The tail of the records, from the line containing "A unit's drop" through the final line, should be printed exactly and on its own.
Content starts
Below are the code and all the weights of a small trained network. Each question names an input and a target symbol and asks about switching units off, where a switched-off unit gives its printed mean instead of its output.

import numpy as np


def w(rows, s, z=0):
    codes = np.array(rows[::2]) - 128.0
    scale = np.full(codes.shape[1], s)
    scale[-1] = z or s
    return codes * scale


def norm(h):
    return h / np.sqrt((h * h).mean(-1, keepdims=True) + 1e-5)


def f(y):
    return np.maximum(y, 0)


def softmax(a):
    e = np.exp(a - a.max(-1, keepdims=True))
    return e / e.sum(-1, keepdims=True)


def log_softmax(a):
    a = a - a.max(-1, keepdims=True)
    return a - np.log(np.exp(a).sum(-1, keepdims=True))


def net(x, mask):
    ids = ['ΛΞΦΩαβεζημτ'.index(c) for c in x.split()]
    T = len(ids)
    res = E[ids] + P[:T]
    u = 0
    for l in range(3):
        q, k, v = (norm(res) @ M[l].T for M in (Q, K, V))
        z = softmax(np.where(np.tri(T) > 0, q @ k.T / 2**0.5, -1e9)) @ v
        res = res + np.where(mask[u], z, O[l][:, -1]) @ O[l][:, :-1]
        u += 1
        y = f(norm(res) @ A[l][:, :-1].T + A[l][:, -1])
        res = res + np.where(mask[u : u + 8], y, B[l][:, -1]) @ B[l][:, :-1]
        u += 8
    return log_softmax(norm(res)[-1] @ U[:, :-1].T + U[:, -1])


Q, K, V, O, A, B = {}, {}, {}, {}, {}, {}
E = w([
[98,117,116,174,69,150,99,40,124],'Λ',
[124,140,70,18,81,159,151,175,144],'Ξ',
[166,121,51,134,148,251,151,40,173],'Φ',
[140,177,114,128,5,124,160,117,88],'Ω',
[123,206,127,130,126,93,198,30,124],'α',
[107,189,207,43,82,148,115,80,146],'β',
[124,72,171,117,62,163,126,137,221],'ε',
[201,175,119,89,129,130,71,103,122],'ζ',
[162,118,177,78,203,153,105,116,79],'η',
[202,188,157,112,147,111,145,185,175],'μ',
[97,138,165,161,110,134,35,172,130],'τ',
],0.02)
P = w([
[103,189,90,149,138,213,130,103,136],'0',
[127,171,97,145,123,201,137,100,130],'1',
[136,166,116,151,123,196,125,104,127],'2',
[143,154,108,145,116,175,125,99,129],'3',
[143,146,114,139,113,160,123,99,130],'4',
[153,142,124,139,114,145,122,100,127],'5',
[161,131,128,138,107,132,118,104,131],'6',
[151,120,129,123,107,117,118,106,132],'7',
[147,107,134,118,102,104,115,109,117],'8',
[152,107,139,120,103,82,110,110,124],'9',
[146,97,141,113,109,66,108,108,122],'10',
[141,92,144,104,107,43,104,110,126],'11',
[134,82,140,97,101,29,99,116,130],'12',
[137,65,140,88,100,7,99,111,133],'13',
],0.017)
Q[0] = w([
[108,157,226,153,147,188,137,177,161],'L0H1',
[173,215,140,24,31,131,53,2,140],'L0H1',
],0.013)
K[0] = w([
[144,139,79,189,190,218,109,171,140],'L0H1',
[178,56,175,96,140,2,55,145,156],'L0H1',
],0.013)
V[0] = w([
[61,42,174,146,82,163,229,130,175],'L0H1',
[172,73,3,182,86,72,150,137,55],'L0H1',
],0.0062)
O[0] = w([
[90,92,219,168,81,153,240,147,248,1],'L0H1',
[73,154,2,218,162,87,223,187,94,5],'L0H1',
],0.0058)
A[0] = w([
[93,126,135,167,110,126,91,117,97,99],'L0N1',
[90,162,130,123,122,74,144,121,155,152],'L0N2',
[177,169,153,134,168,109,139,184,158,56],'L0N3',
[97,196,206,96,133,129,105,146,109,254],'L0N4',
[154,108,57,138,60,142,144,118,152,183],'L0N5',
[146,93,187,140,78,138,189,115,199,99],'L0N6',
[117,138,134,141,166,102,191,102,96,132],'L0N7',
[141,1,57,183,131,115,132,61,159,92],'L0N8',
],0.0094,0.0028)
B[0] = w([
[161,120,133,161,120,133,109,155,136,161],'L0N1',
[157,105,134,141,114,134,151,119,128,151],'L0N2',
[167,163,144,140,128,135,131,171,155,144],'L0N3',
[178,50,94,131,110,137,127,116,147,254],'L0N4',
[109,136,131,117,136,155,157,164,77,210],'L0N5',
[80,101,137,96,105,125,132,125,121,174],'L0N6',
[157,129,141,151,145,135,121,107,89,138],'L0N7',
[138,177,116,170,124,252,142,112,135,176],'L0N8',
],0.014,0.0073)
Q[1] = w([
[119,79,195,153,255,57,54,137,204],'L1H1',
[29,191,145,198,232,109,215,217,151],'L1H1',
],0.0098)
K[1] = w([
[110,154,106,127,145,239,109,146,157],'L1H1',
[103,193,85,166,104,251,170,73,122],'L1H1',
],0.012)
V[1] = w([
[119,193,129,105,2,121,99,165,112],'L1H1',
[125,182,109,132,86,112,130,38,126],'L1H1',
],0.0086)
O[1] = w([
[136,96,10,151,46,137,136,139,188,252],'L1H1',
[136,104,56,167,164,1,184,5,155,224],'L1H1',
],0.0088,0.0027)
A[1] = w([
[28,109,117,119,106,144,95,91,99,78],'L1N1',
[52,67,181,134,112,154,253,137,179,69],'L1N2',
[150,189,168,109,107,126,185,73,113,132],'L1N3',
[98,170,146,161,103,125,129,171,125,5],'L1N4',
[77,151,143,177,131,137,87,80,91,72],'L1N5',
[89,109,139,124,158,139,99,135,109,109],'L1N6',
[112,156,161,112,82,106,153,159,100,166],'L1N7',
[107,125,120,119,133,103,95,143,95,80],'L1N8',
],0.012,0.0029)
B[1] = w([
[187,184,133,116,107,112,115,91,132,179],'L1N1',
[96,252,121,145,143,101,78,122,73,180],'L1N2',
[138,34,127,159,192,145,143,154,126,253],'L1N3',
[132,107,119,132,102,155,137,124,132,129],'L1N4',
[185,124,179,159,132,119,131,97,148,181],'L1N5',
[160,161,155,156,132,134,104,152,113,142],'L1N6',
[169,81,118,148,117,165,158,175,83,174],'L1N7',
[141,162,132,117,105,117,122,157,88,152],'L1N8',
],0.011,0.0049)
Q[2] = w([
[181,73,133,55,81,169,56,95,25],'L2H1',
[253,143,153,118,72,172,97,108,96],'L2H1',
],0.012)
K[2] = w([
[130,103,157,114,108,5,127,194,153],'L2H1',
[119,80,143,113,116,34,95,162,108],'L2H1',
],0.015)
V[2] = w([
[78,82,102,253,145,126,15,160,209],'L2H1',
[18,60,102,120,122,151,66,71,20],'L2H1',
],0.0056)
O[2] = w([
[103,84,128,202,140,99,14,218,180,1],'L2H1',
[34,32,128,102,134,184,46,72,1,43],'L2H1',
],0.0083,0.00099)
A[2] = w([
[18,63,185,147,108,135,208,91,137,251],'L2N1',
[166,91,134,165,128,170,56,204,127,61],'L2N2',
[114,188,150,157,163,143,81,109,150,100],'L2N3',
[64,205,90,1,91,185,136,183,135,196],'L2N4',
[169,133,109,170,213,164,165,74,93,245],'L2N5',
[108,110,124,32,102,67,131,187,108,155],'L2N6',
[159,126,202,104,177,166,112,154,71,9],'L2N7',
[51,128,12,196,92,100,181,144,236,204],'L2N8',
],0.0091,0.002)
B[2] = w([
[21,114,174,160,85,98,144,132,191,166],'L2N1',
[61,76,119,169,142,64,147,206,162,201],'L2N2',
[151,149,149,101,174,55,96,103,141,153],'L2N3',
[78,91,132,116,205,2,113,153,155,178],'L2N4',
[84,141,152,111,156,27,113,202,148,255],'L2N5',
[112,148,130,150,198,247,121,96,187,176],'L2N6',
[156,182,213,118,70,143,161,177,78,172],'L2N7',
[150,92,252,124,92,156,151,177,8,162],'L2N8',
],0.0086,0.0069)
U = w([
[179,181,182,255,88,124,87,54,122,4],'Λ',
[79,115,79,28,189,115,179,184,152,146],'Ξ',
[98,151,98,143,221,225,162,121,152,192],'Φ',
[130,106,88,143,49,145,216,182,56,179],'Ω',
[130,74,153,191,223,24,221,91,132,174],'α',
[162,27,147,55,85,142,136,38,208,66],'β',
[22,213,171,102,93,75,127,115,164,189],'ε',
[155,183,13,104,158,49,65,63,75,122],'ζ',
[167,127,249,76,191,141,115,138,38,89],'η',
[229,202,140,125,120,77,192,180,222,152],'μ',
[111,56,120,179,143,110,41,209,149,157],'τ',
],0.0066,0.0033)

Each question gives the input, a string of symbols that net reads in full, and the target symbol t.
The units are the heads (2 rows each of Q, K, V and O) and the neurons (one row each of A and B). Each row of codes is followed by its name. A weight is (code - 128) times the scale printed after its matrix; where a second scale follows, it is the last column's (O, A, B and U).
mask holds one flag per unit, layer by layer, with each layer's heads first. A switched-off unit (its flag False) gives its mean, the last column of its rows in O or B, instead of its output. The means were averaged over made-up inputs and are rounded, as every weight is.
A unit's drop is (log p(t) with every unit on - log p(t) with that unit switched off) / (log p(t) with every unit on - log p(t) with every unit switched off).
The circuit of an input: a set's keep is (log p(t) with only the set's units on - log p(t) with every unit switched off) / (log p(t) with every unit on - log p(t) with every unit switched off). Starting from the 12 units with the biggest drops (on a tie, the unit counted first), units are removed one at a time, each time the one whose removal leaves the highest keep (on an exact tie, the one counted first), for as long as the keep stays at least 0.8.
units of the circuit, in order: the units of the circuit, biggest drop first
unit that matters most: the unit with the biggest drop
Content ends
* Output of the exercise *
A unit's drop is (log p(t) with every unit on - log p(t) with that unit switched off) / (log p(t) with every unit on - log p(t) with every unit switched off).
The circuit of an input: a set's keep is (log p(t) with only the set's units on - log p(t) with every unit switched off) / (log p(t) with every unit on - log p(t) with every unit switched off). Starting from the 12 units with the biggest drops (on a tie, the unit counted first), units are removed one at a time, each time the one whose removal leaves the highest keep (on an exact tie, the one counted first), for as long as the keep stays at least 0.8.
units of the circuit, in order: the units of the circuit, biggest drop first
unit that matters most: the unit with the biggest drop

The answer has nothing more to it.